(Extracted data entries)
Here is a tiny trained network, its code and every weight. The questions are about switching its units off for an input and a target symbol, where a switched-off unit gives its printed mean instead of its output.

import numpy as np


def w(rows, s, z=0):
    codes = np.array(rows[::2]) - 128.0
    scale = np.full(codes.shape[1], s)
    scale[-1] = z or s
    return codes * scale


def norm(h):
    return h / np.sqrt((h * h).mean(-1, keepdims=True) + 1e-5)


def f(y):
    return y / 2 * (1 + np.tanh(0.7978845608 * (y + 0.044715 * y**3)))


def softmax(a):
    e = np.exp(a - a.max(-1, keepdims=True))
    return e / e.sum(-1, keepdims=True)


def log_softmax(a):
    a = a - a.max(-1, keepdims=True)
    return a - np.log(np.exp(a).sum(-1, keepdims=True))


def net(x, mask):
    ids = ['ΔΣγζμξ'.index(c) for c in x.split()]
    T = len(ids)
    res = E[ids] + P[:T]
    u = 0
    for l in range(3):
        q, k, v = (norm(res) @ M[l].T for M in (Q, K, V))
        z = softmax(np.where(np.tri(T) > 0, q @ k.T / 4**0.5, -1e9)) @ v
        res = res + np.where(mask[u], z, O[l][:, -1]) @ O[l][:, :-1]
        u += 1
        y = f(norm(res) @ A[l][:, :-1].T + A[l][:, -1])
        res = res + np.where(mask[u : u + 4], y, B[l][:, -1]) @ B[l][:, :-1]
        u += 4
    return log_softmax(norm(res)[-1] @ U[:, :-1].T + U[:, -1])


Q, K, V, O, A, B = {}, {}, {}, {}, {}, {}
E = w([
[153,52,78,85,83,98,199,119],'Δ',
[88,204,93,93,168,155,174,177],'Σ',
[152,174,157,133,97,148,165,55],'γ',
[117,113,185,128,106,16,114,70],'ζ',
[2,108,124,121,153,97,92,143],'μ',
[65,141,80,163,95,207,124,87],'ξ',
],0.0008)
P = w([
[109,106,205,135,10,148,106,116],'0',
[119,160,92,177,121,102,186,78],'1',
[122,151,96,189,111,87,152,179],'2',
[161,150,154,101,89,160,99,160],'3',
[147,100,140,157,232,139,170,137],'4',
[126,171,98,100,151,124,157,80],'5',
[173,104,149,156,125,138,101,233],'6',
[171,153,131,38,71,139,78,128],'7',
[145,62,114,213,240,90,165,119],'8',
[120,166,67,96,86,96,129,66],'9',
],0.0013)
Q[0] = w([
[168,59,214,123,254,193,164,129],'L0H1',
[129,200,135,6,4,158,39,127],'L0H1',
[73,224,31,72,75,58,152,15],'L0H1',
[70,163,50,182,182,45,213,39],'L0H1',
],0.0048)
K[0] = w([
[134,136,102,253,154,102,183,222],'L0H1',
[92,168,97,58,160,133,158,13],'L0H1',
[138,190,81,21,45,122,69,95],'L0H1',
[168,166,124,94,24,118,40,201],'L0H1',
],0.0052)
V[0] = w([
[242,141,144,85,97,204,169,3],'L0H1',
[181,231,69,166,100,212,164,78],'L0H1',
[182,81,188,158,95,13,97,43],'L0H1',
[187,252,221,93,161,69,180,147],'L0H1',
],0.0018)
O[0] = w([
[130,54,160,190,243,104,150,155,207],'L0H1',
[101,105,136,231,144,68,165,203,253],'L0H1',
[191,151,101,85,250,216,123,201,152],'L0H1',
[111,36,32,222,124,194,103,138,24],'L0H1',
],0.0022,0.00061)
A[0] = w([
[60,173,163,98,123,122,81,104,120],'L0N1',
[169,169,171,53,31,184,163,55,140],'L0N2',
[76,112,217,128,160,5,105,122,132],'L0N3',
[181,155,77,170,150,76,187,70,254],'L0N4',
],0.0022,0.00044)
B[0] = w([
[228,79,143,199,109,165,127,96,138],'L0N1',
[168,195,98,222,218,7,160,177,182],'L0N2',
[160,157,123,120,78,200,235,226,235],'L0N3',
[107,80,161,49,78,168,116,201,254],'L0N4',
],0.0017,0.00096)
Q[1] = w([
[118,205,236,153,69,138,113,2],'L1H1',
[149,159,22,53,195,46,204,194],'L1H1',
[150,242,171,118,70,104,131,57],'L1H1',
[145,137,230,129,146,146,72,138],'L1H1',
],0.0019)
K[1] = w([
[4,142,61,50,191,136,161,165],'L1H1',
[125,108,198,172,101,72,14,102],'L1H1',
[31,85,104,77,177,136,94,141],'L1H1',
[151,132,117,129,215,139,159,101],'L1H1',
],0.0025)
V[1] = w([
[87,146,206,116,118,178,87,170],'L1H1',
[158,80,6,104,154,71,157,172],'L1H1',
[137,67,165,74,130,124,90,96],'L1H1',
[99,135,206,122,118,152,81,135],'L1H1',
],0.0018)
O[1] = w([
[188,132,27,120,96,80,172,144,169],'L1H1',
[49,182,228,118,127,148,69,4,66],'L1H1',
[84,160,132,240,179,47,119,129,1],'L1H1',
[202,167,26,148,139,86,212,151,131],'L1H1',
],0.0015,0.00097)
A[1] = w([
[20,188,203,214,189,178,50,81,182],'L1N1',
[159,176,92,172,51,208,118,196,223],'L1N2',
[8,115,170,216,6,69,181,146,42],'L1N3',
[154,218,176,128,203,162,208,90,254],'L1N4',
],0.0017,0.00097)
B[1] = w([
[210,145,135,68,90,87,236,249,79],'L1N1',
[32,123,126,81,118,153,172,70,255],'L1N2',
[170,105,53,101,43,214,201,100,200],'L1N3',
[102,55,166,54,56,94,140,206,229],'L1N4',
],0.0017,0.001)
Q[2] = w([
[194,89,188,139,107,5,126,33],'L2H1',
[74,134,119,147,121,249,130,149],'L2H1',
[63,109,184,129,85,156,145,105],'L2H1',
[166,170,93,102,183,49,132,89],'L2H1',
],0.0021)
K[2] = w([
[32,73,39,7,95,188,96,13],'L2H1',
[208,132,187,220,43,115,103,200],'L2H1',
[128,108,82,162,107,169,63,173],'L2H1',
[54,163,142,77,190,57,138,59],'L2H1',
],0.0017)
V[2] = w([
[38,133,78,6,157,130,172,160],'L2H1',
[87,134,45,79,190,127,195,125],'L2H1',
[82,136,170,138,119,122,72,38],'L2H1',
[104,144,205,184,95,166,79,194],'L2H1',
],0.0013)
O[2] = w([
[128,114,218,250,106,123,106,48,225],'L2H1',
[122,188,230,195,130,121,79,124,186],'L2H1',
[159,113,53,181,141,147,166,160,1],'L2H1',
[123,100,58,73,138,138,170,71,113],'L2H1',
],0.0015,0.0013)
A[2] = w([
[109,124,151,108,89,153,124,123,151],'L2N1',
[171,158,60,66,252,182,31,151,10],'L2N2',
[152,73,192,82,178,74,66,102,97],'L2N3',
[116,159,135,143,90,132,90,155,2],'L2N4',
],0.0025,0.00095)
B[2] = w([
[77,155,162,40,103,132,114,85,253],'L2N1',
[230,92,89,11,6,196,184,155,68],'L2N2',
[7,157,113,124,82,241,108,65,137],'L2N3',
[169,73,69,93,189,92,132,43,61],'L2N4',
],0.0016,0.00064)
U = w([
[159,156,159,103,72,83,235,225,251],'Δ',
[71,86,72,190,50,181,99,12,98],'Σ',
[235,112,62,28,139,210,79,145,21],'γ',
[160,55,99,240,253,130,114,183,53],'ζ',
[25,131,213,81,152,167,76,97,172],'μ',
[179,234,100,144,158,22,52,72,48],'ξ',
],0.0037,0.0031)

Each question gives the input, a string of symbols that net reads in full, and the target symbol t.
The units are the heads (4 rows each of Q, K, V and O) and the neurons (one row each of A and B). Each row of codes is followed by its name. A weight is (code - 128) times the scale printed after its matrix; where a second scale follows, it is the last column's (O, A, B and U).
mask holds one flag per unit, layer by layer, with each layer's heads first. A switched-off unit (its flag False) gives its mean, the last column of its rows in O or B, instead of its output. The means were averaged over made-up inputs and are rounded, as every weight is.
A unit's drop is (log p(t) with every unit on - log p(t) with that unit switched off) / (log p(t) with every unit on - log p(t) with every unit switched off).
The circuit of an input: a set's keep is (log p(t) with only the set's units on - log p(t) with every unit switched off) / (log p(t) with every unit on - log p(t) with every unit switched off). Starting from the 12 units with the biggest drops (on a tie, the unit counted first), units are removed one at a time, each time the one whose removal leaves the highest keep (on an exact tie, the one counted first), for as long as the keep stays at least 0.8.
circuit, biggest first: the units of the circuit, biggest drop first
most important unit: the unit with the biggest drop
k most important neurons: the k neurons with the biggest drops, biggest first
k most important neurons of layer l: the k neurons of layer l with the biggest drops, biggest first
drop of u: that unit's drop, to one decimal
input μ Δ γ μ ζ μ ξ γ γ γ, target ζ: circuit, biggest first : L0H1
input μ μ Σ ζ Δ Σ ζ γ, target Σ: 3 most important neurons : L1N3, L1N4, L2N2
input ξ μ ξ ξ ζ ζ ξ ζ ξ, target Δ: circuit, biggest first : L0H1, L0N3
input μ Σ Δ μ, target Σ: circuit, biggest first : L0H1, L1N3
input Δ μ Δ γ, target ξ: circuit, biggest first : L0N2, L0N3
input μ ξ ζ μ Σ ξ, target ξ: circuit, biggest first : L0H1, L0N2, L0N3
input μ ξ Δ Δ ξ Σ μ ζ ζ, target ξ: 2 most important neurons : L0N2, L1N2
input ξ γ γ ξ ζ Δ Δ μ ζ, target μ: circuit, biggest first : L0H1, L2N3, L0N4
input ζ Δ ξ ξ Δ ζ Σ, target μ: 2 most important neurons of layer 0 : L0N2, L0N3
input ξ Σ Δ μ γ γ ξ Δ μ, target Δ: 2 most important neurons : L0N3, L2N3
input μ Δ γ ξ μ γ γ μ Δ Σ, target ξ: 2 most important neurons : L0N2, L0N3
input ζ μ ξ γ μ γ μ μ Σ ξ, target ξ: 2 most important neurons : L0N2, L0N3
input ξ ξ ξ ξ μ ζ μ, target ξ: 2 most important neurons : L0N2, L0N4
input ξ ζ ξ ξ ξ μ Δ Δ, target ξ: most important unit : L0N2
input μ μ Σ, target ξ: drop of L1H1 : 0.0
input ζ Δ Δ ζ Δ μ ξ Δ Σ γ, target μ: drop of L0H1 : 0.8
input γ ζ μ ζ, target γ: drop of L2N2 : 0.7
input Δ Σ γ Δ μ Δ ζ ξ γ, target γ: drop of L2N2 : 0.4
input ζ Δ Δ, target γ: 3 most important neurons : L2N2, L0N2, L0N3
input ζ Σ ζ μ ξ Σ Σ Σ ξ, target Σ: circuit, biggest first : L0H1
input ξ Δ γ γ Δ ξ ξ, target μ: 2 most important neurons of layer 1 : L1N2, L1N1
input Δ ζ γ ξ, target γ: 2 most important neurons of layer 0 : L0N3, L0N4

# Problem to solve
Repeat word for word the lines above that run from the line containing "input ζ Δ ξ" through the line containing "input ξ ξ ξ", both ends included, and nothing else.

# Solution
input ζ Δ ξ ξ Δ ζ Σ, target μ: 2 most important neurons of layer 0 : L0N2, L0N3
input ξ Σ Δ μ γ γ ξ Δ μ, target Δ: 2 most important neurons : L0N3, L2N3
input μ Δ γ ξ μ γ γ μ Δ Σ, target ξ: 2 most important neurons : L0N2, L0N3
input ζ μ ξ γ μ γ μ μ Σ ξ, target ξ: 2 most important neurons : L0N2, L0N3
input ξ ξ ξ ξ μ ζ μ, target ξ: 2 most important neurons : L0N2, L0N4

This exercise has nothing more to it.